====== RECORDS TO PROCESS

A landscape with many valleys, sampled at points; each row gives a point and its height.
From any point a ball rolls to the lowest of the 2 points nearest to it. It stops when none of these is lower. Distance is the straight distance between rows; heights are no part of it.
(381) (h 6.96): [-21  -4 -11  31 -12 -29  37  42   8  27  53  10  13  -6  -9 -14  14  25
  18  -9  36]
(234) (h 6.28): [-12  19  -3  12  27 -24  11  23  -9  16  26  25 -62 -10  36  -7   8 -16
 -17  -5   7]
(166) (h 4.92): [ 40   4  -7 -19  -2  -3  -1 -20  -8 -17   6  -2   6  25 -12 -15 -17 -22
   3  23  29]
(162) (h 6.58): [  4   6 -36 -15  24  16 -11 -12  13  23   9  10  11 -29  22  -1  49   3
 -25 -27  -6]
(626) (h 3.33): [ 42 -17  42   4  17  19   2 -20 -19 -35   6  -5   1 -19   2  24 -25 -24
   9  24 -10]
(717) (h 7.33): [ -1 -23  -7  29 -28  -7  -9 -32  -6   1 -57   5  34   7 -13  13 -18  25
   0  20 -18]
(263) (h 4.33): [ 28 -15 -15  -3  14   0 -19 -20 -21 -55 -14 -14   7  43  -1  -7 -12 -11
 -22  -2 -13]
(527) (h 5.67): [-11  -2  13 -12   7   2  12  14  15  15   5  12 -10   4 -19   9 -11 -17
  15   4   5]
(210) (h 2.78): [ 13 -11  29  33  -3  23 -14 -29  -9 -41 -36 -15 -10  -8 -10  25 -24 -15
  28  27 -25]
(221) (h 3.73): [ 35   1  24  23   4 -10   2 -36 -22 -12   1   5 -17 -19  14  16 -29 -10
   4  19   9]
(585) (h 7.27): [  1   9 -43  28  -2  -8  33  13   2  26  42  32  12 -21   0 -22  22  27
   6   4  47]
(157) (h 7.11): [ 20 -19 -29 -17   2  19 -11 -20   6  14 -22   5  56 -10   4   6  14 -10
   1  11   3]
(449) (h 4.81): [  0  42  -4 -27   2  -7  12  46  13  34  79  19  13 -23  -4  29  22  -7
  -5 -18 -20]
(661) (h 7.22): [  9 -28 -19  14 -10  11 -13 -26  -6  12 -43  19  41   1  -8  17  12  10
  11  19   6]
(705) (h 4.13): [ 25 -24  18  18 -16 -11   9 -30 -14  10  15 -23 -26 -14 -10  -6 -46  -7
 -14  43  32]
(837) (h 3.50): [ -7  12  31 -40   8  23  11  36  18  16  13  -3  23 -27   2  25   8  -4
  -1 -22 -25]
(415) (h 6.47): [-22  10  13  11  20 -25   9   3 -15   7   6   1 -64  15  24 -15 -16 -10
  -8  -7  14]
(212) (h 3.02): [ 36 -20   3  30 -20  12 -33 -39 -24 -54 -27  -5  22  -8  -3  15 -37   6
  -1  15 -37]
(209) (h 5.47): [  5  24   2 -12   3 -19  34  21   1  21  40   8  45  -1   5   2  -9   6
   5 -10  29]
(28) (h 3.19): [-16  30  41 -20 -15 -29  25  44  28  35  49 -15  36 -16   4  -6  -7   7
  17 -31  10]
(796) (h 7.38): [-25 -14  -8 -25  -4   7  -7   2  -7 -14 -36 -21  20  53 -29  -2 -38 -28
  18  22  -2]
(451) (h 6.90): [-35  13 -12 -30 -20  -5   3  24  15   6   9  -8  -3  42 -34 -24 -31 -11
   3  -3   2]
(326) (h 6.17): [-23  -8  14   9 -11   2  43  41  14   2  41  -5 -17 -29  -5 -17  12  18
  12   4  11]
(531) (h 7.17): [-29   4 -22 -10   1   0  -8   8  11 -18 -17 -13 -16  61 -45 -13 -14 -31
   7   3   7]
(789) (h 2.30): [ -3   7  16  33   6   0   2 -27  -7 -34 -39   2 -33   1  -5  11  -9  -3
  25  12 -11]
(353) (h 2.28): [-24  -9  -2  41  22  -2 -10   6  -9 -31 -43  -3 -65  10 -33  13  42 -14
  12  -2 -17]
(489) (h 5.65): [ -1  16  -1  10   3   8  14  11  -7  -6  19   9 -32 -32  38 -28  14  13
  -1  22  12]
(463) (h 4.29): [-15   7 -11 -18  12 -17  26  13   9  46  41   5  33 -12   7   3   8  24
 -36 -35   6]
(385) (h 6.62): [-33   5  20  35 -14 -23  41  45  18  10  49   3   1 -26   1 -14  16  20
  36   3  29]
(847) (h 4.14): [  7 -31 -11 -24  15  27 -32 -10   9 -13 -37  -6  19   5  -7   6  31 -16
 -14 -15 -27]
(358) (h 2.57): [-18  41  13 -37  -8 -10   1  25  10  24  10  -6  24  33   1   3 -36  -9
  -4 -25 -24]
(25) (h 6.24): [ -8 -17 -38   9  10  14 -10  -4  -3 -11   7   4 -40 -20  24 -26  41  21
 -44  -6  -3]
(509) (h 4.47): [ 16 -25 -25   9 -15 -13 -21 -26 -14  -3 -19  -1 -38  10 -10 -23  12  -8
   1  42  41]
(865) (h 6.35): [-32  22  31   2  14  -9  18  12   4   8  24   1 -52   2   5   4 -27  -3
  -6 -12   2]
(76) (h 4.58): [  0   8  15 -23  14  28 -26  17  14 -23 -11   7 -23   2  -9  10  30 -29
  17 -23 -34]
(23) (h 0.90): [-11  53  24 -35 -12 -18  15  35  17  19  32 -14  23   7  12  -7 -22  15
  -9 -29 -16]
(11) (h 4.32): [ 25 -36 -12  19 -11 -19  -4 -26 -17  -5   5  -7 -45  13   1 -14 -18  -7
 -22  44  46]
(462) (h 5.23): [ 21   8  -1  -6   6  -1   4  -9  -5  -6  16   3 -16   1  14 -24  -2  -8
  -3  14  30]
(627) (h 4.31): [ 20  -4   4 -29  16  18 -41  -8   0 -18 -23  -7  -5   4   1  -2  41 -29
   3 -29 -22]
(99) (h 5.50): [-19  -3  24   4 -23   3  35  38  20 -11  10 -15   1  -6 -19 -15 -11  16
  34  26  25]
(418) (h 3.96): [ 25   0  25  18 -15 -22 -21 -46 -18   3   8 -11 -29  -6   1   4 -54 -10
   0  39  13]
(409) (h 2.59): [  3  13  29 -35  16  21   7   8   9  22  -1 -15  27 -37  20  15   5  16
 -27 -24 -28]
(323) (h 4.16): [  8 -18 -18  11  -4  10 -16 -15  -2 -45 -37 -13 -11  35 -18  -5   3   2
  -9   2 -19]
(362) (h 3.00): [  4 -15   2  16  10 -20 -44 -37 -12 -10 -41   2 -43  28  -8  -2  19 -23
  17  -9  -2]
(167) (h 6.22): [-20  -4  -2 -15 -11   3   2  13  12  37  -5   9   9   4 -15   7   7   3
  -6 -21   5]
(178) (h 7.67): [ -7  -4   3  21  -8   5  22  -8  -9 -20 -24  16  41   5  13  16 -21  32
   9   6  -7]
(15) (h 4.84): [-32  -9  21  -1 -24   5  18  28  17  -1 -15 -13  17   7 -31  -4 -19  16
  14  11   2]
(124) (h 5.59): [ -9  37   5  -9   9  -8  18  42   7  31  57  30 -18 -12   8  12  -1  -8
   6 -24  -3]
(318) (h 6.04): [-11  33  -9  -4  23  -9   0  39 -10  -5  24  11 -59 -30  54 -18  11  -4
  -9   1  -5]
(368) (h 7.73): [-14 -10 -17  25 -28  -7  16 -15  11  11  -8  -1  35   6  -6 -19   9  52
   0  14  26]
(299) (h 2.71): [ -9   3   0  17  18  -6 -28  -9  -9 -38 -37   8 -52  39 -25  -6  32 -24
  24   2  -2]
(848) (h 1.80): [ -5  -7   2  46  18  -9 -11 -18 -24 -16 -42   7 -65  -5  -3  20  18  -2
  17   8  -6]
(513) (h 7.51): [ -4  -9 -45  27 -10   6  20  -9   9  18   6   8  36 -24  -7 -23  38  30
  14  12  32]
(650) (h 3.30): [-10  12  19 -28  -7  23  -5  15  19   5 -12  -5   8  -5  12  -9   4  22
 -22 -38 -34]
(402) (h 3.29): [ 26 -16  20  13 -28   8 -51 -39 -28 -17 -16 -12  23 -20   8  19 -55   2
  -8  14 -40]
(493) (h 4.41): [ 10  27  20 -38  18  19 -17  31  16  -1  16   4  -4 -15  -8  14  20 -31
   8 -24 -25]
(29) (h 4.45): [ 39 -26  -8  -2  19  -9 -23 -29 -25 -50   9 -22 -28  23   2 -14 -10 -21
 -24  14  15]
(659) (h 3.71): [ 12 -10  19  -6   1   6 -19 -34 -15 -15 -35 -19   3  22   6  14 -36 -14
 -19  -5 -23]
(453) (h 6.97): [ 28  -7 -36 -25  23  25   6 -10  12  26   1  -4  62 -32   4  10  33  -3
  10   6   9]
(172) (h 4.65): [ -1  13  27   5  -5 -37  37  15  14  38  39 -14  47 -19  14  -4  -1  13
  14 -16  29]
(540) (h 3.95): [ -1 -30 -10 -12  -2  17  -9 -14  -5 -19 -47 -16  22  22  -1   7 -12   4
 -24  -6 -32]
(436) (h 7.92): [-23 -24 -22   1 -28  -5  17  13  15  22  -4 -16  56   7  -5 -10   0  42
 -11  -1  10]
(839) (h 6.63): [-40  -9 -10 -23 -21  -6  -7  34  17  25   7   0  18  36 -24  -1 -22   0
 -15 -15  -1]
(596) (h 3.25): [-11  22  -8  -1  10  10  21  11   1  14  27  14  20 -19  30   4   7  19
 -15 -31  -9]
(696) (h 6.39): [ 11 -28 -31  -7   2  17 -20 -19   5   3   1  -3 -14 -16   3  -8  41   9
 -40 -18   2]
(506) (h 7.46): [ -5  -9   0  41 -20   5   7 -12 -31 -26 -56   4  45  11  11  28 -31  27
  11  33 -32]
(783) (h 3.89): [-19  12  16 -15  -9   2  23  11   7   5 -11 -15  21  34   3  -1 -41   4
   9  -5  -8]
(198) (h 6.02): [  2   5 -11  13  17   4   1  -1 -10  -7  -6  20 -35  -6  22  -1  27   5
 -21 -16  -3]
(685) (h 3.20): [ 33 -27  17  -7   3 -13 -56 -47 -20  -5 -36 -12 -22  17   0   1  23 -20
  10 -15 -13]
(194) (h 6.23): [ -4 -19  -3  23  11  -6   3  -9  -2  16  -9  16 -33 -13   5   7  23   4
  -6   2  19]
(5) (h 3.61): [-15  35 -35 -18 -10   5   4  48  23  22  69  14  30 -27  -5   2  29   9
   6 -18 -17]
(26) (h 3.44): [ 28  -7  14   2  -7   7 -33 -43  -7  -4 -33  -6   3   3  12   2   0  -6
  -1   7  -9]
(811) (h 6.77): [ 34  20 -37 -24  34  10  -6 -37  -3  34   4   0  41 -34  17  15  40  -5
 -17 -16  15]
(700) (h 2.53): [  1  -6  24  12 -12  19  -7 -23 -14 -56 -28 -14  19   7   7  13 -41  14
  19  25 -45]
(184) (h 6.07): [-20  22  16  -9  13 -17  14  25   9  35  19  23 -39   6  -8  17  -9 -22
  14  -8  15]
(686) (h 4.68): [ 23 -11 -23  -7 -13 -11 -14 -18   1  -8  -9   6 -14  39 -30 -21  -3 -31
  11  33  50]
(482) (h 1.61): [-13  19 -14  -6  -2  15  20  30  15  13  38  19  14 -32  13 -10  28  15
   7 -12  -6]

For each start below, name the point where the ball stops.
(509) | (848)
(627) | (848)
(506) | (198)
(178) | (198)
(368) | (23)
(29) | (848)
(415) | (848)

============

REQUIREMENT –
What lines above hold the word "points"? Pull each one out.

OUTPUT FOR THIS TASK –
A landscape with many valleys, sampled at points; each row gives a point and its height.
From any point a ball rolls to the lowest of the 2 points nearest to it. It stops when none of these is lower. Distance is the straight distance between rows; heights are no part of it.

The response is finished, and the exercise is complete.